**ENTRIES PROVIDED:**
------------------------------------

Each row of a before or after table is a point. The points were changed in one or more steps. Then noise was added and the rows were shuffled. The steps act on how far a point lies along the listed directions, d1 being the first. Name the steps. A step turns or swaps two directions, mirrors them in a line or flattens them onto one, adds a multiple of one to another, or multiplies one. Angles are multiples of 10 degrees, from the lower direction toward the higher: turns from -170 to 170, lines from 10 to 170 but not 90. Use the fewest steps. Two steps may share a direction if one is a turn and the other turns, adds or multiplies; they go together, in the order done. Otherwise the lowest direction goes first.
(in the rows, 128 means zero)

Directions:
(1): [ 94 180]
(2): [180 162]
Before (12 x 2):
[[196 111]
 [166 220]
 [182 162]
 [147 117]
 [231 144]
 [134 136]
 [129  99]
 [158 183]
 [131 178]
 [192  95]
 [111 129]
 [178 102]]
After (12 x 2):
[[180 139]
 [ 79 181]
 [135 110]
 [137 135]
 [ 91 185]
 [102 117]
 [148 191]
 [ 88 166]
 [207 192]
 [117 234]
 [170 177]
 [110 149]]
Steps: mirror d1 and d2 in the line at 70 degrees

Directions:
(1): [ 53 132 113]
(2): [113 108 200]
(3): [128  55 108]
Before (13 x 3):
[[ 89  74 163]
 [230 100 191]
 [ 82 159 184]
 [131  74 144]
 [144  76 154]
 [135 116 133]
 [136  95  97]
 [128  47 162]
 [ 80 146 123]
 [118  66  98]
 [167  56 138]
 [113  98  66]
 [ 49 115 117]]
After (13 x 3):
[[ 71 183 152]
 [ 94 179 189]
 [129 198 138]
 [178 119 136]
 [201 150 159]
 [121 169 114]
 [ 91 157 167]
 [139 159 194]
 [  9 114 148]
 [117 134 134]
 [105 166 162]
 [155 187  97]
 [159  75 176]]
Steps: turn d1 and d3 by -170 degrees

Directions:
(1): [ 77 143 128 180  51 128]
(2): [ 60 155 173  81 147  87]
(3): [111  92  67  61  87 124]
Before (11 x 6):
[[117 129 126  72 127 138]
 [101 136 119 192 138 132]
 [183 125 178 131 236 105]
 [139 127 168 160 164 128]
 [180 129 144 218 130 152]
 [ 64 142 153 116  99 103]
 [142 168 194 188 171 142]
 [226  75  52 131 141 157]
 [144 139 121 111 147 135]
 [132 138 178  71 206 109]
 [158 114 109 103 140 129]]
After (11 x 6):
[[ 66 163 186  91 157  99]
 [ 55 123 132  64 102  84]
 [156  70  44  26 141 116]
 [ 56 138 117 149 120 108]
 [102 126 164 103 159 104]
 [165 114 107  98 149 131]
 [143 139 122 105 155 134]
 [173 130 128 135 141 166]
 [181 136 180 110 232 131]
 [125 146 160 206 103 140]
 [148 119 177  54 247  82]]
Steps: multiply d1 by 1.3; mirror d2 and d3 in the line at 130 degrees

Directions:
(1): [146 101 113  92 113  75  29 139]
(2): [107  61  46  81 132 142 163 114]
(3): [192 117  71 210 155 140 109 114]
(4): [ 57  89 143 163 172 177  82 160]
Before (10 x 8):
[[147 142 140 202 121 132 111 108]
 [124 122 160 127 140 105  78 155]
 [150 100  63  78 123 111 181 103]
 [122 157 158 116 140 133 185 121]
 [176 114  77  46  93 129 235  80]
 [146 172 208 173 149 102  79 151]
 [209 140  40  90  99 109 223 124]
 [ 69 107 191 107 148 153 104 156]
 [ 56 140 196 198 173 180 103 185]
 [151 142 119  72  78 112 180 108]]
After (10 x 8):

------------------------------------

Write out the data again, exactly and in full.

**EXERCISE RESULT:**
Each row of a before or after table is a point. The points were changed in one or more steps. Then noise was added and the rows were shuffled. The steps act on how far a point lies along the listed directions, d1 being the first. Name the steps. A step turns or swaps two directions, mirrors them in a line or flattens them onto one, adds a multiple of one to another, or multiplies one. Angles are multiples of 10 degrees, from the lower direction toward the higher: turns from -170 to 170, lines from 10 to 170 but not 90. Use the fewest steps. Two steps may share a direction if one is a turn and the other turns, adds or multiplies; they go together, in the order done. Otherwise the lowest direction goes first.
(in the rows, 128 means zero)

Directions:
(1): [ 94 180]
(2): [180 162]
Before (12 x 2):
[[196 111]
 [166 220]
 [182 162]
 [147 117]
 [231 144]
 [134 136]
 [129  99]
 [158 183]
 [131 178]
 [192  95]
 [111 129]
 [178 102]]
After (12 x 2):
[[180 139]
 [ 79 181]
 [135 110]
 [137 135]
 [ 91 185]
 [102 117]
 [148 191]
 [ 88 166]
 [207 192]
 [117 234]
 [170 177]
 [110 149]]
Steps: mirror d1 and d2 in the line at 70 degrees

Directions:
(1): [ 53 132 113]
(2): [113 108 200]
(3): [128  55 108]
Before (13 x 3):
[[ 89  74 163]
 [230 100 191]
 [ 82 159 184]
 [131  74 144]
 [144  76 154]
 [135 116 133]
 [136  95  97]
 [128  47 162]
 [ 80 146 123]
 [118  66  98]
 [167  56 138]
 [113  98  66]
 [ 49 115 117]]
After (13 x 3):
[[ 71 183 152]
 [ 94 179 189]
 [129 198 138]
 [178 119 136]
 [201 150 159]
 [121 169 114]
 [ 91 157 167]
 [139 159 194]
 [  9 114 148]
 [117 134 134]
 [105 166 162]
 [155 187  97]
 [159  75 176]]
Steps: turn d1 and d3 by -170 degrees

Directions:
(1): [ 77 143 128 180  51 128]
(2): [ 60 155 173  81 147  87]
(3): [111  92  67  61  87 124]
Before (11 x 6):
[[117 129 126  72 127 138]
 [101 136 119 192 138 132]
 [183 125 178 131 236 105]
 [139 127 168 160 164 128]
 [180 129 144 218 130 152]
 [ 64 142 153 116  99 103]
 [142 168 194 188 171 142]
 [226  75  52 131 141 157]
 [144 139 121 111 147 135]
 [132 138 178  71 206 109]
 [158 114 109 103 140 129]]
After (11 x 6):
[[ 66 163 186  91 157  99]
 [ 55 123 132  64 102  84]
 [156  70  44  26 141 116]
 [ 56 138 117 149 120 108]
 [102 126 164 103 159 104]
 [165 114 107  98 149 131]
 [143 139 122 105 155 134]
 [173 130 128 135 141 166]
 [181 136 180 110 232 131]
 [125 146 160 206 103 140]
 [148 119 177  54 247  82]]
Steps: multiply d1 by 1.3; mirror d2 and d3 in the line at 130 degrees

Directions:
(1): [146 101 113  92 113  75  29 139]
(2): [107  61  46  81 132 142 163 114]
(3): [192 117  71 210 155 140 109 114]
(4): [ 57  89 143 163 172 177  82 160]
Before (10 x 8):
[[147 142 140 202 121 132 111 108]
 [124 122 160 127 140 105  78 155]
 [150 100  63  78 123 111 181 103]
 [122 157 158 116 140 133 185 121]
 [176 114  77  46  93 129 235  80]
 [146 172 208 173 149 102  79 151]
 [209 140  40  90  99 109 223 124]
 [ 69 107 191 107 148 153 104 156]
 [ 56 140 196 198 173 180 103 185]
 [151 142 119  72  78 112 180 108]]
After (10 x 8):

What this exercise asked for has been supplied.